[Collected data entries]
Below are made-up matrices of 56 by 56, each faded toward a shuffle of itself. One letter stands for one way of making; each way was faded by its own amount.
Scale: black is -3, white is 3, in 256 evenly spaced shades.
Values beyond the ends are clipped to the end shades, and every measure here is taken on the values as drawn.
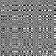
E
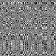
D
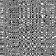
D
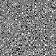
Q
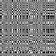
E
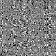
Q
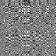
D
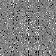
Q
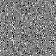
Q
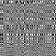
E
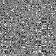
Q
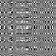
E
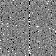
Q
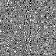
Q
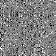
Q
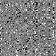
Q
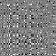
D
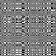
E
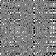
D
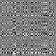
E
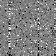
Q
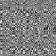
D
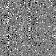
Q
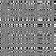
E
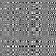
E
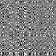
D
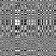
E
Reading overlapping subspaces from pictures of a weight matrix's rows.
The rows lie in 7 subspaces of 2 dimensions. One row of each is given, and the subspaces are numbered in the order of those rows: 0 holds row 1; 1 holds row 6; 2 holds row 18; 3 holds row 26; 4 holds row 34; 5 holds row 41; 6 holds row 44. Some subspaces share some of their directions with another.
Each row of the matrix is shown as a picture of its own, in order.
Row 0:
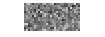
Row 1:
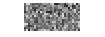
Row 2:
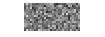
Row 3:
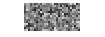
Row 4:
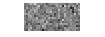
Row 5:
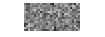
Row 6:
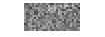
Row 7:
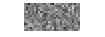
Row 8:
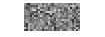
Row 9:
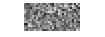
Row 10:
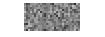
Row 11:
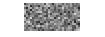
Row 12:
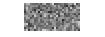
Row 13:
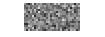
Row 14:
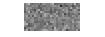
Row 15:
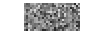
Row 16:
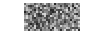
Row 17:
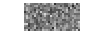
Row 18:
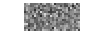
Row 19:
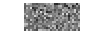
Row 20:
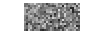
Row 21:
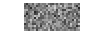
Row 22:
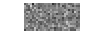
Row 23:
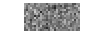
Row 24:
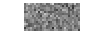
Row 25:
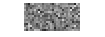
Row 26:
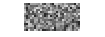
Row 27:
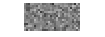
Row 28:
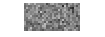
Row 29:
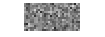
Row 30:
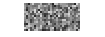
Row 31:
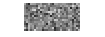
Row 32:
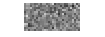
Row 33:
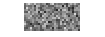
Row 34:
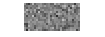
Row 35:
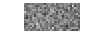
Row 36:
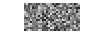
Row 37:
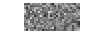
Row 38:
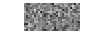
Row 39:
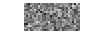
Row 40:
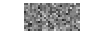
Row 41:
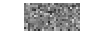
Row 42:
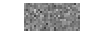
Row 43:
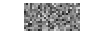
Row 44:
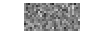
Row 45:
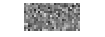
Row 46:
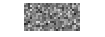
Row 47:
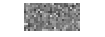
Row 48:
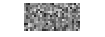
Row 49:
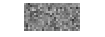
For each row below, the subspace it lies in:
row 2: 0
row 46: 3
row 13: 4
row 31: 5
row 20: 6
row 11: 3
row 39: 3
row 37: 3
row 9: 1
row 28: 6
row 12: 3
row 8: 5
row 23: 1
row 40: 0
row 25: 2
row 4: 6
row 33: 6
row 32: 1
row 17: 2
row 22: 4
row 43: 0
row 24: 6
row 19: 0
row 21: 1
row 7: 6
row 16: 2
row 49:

==

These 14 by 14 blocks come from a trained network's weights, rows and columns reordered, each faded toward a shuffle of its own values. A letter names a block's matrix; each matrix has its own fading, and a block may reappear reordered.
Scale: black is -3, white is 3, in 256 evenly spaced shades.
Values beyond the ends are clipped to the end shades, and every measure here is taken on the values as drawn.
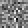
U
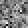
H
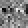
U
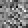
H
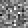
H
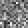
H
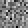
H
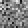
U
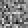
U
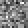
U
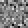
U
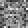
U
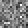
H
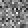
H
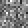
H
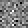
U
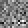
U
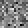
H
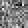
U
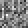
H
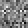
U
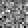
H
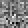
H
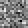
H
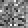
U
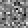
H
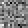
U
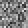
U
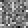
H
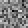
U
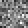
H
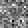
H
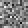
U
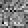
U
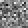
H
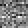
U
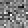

[Problem to solve] Each line of the records with the word "shuffle" in it is to be copied.

[Written reply]
Below are made-up matrices of 56 by 56, each faded toward a shuffle of itself. One letter stands for one way of making; each way was faded by its own amount.
These 14 by 14 blocks come from a trained network's weights, rows and columns reordered, each faded toward a shuffle of its own values. A letter names a block's matrix; each matrix has its own fading, and a block may reappear reordered.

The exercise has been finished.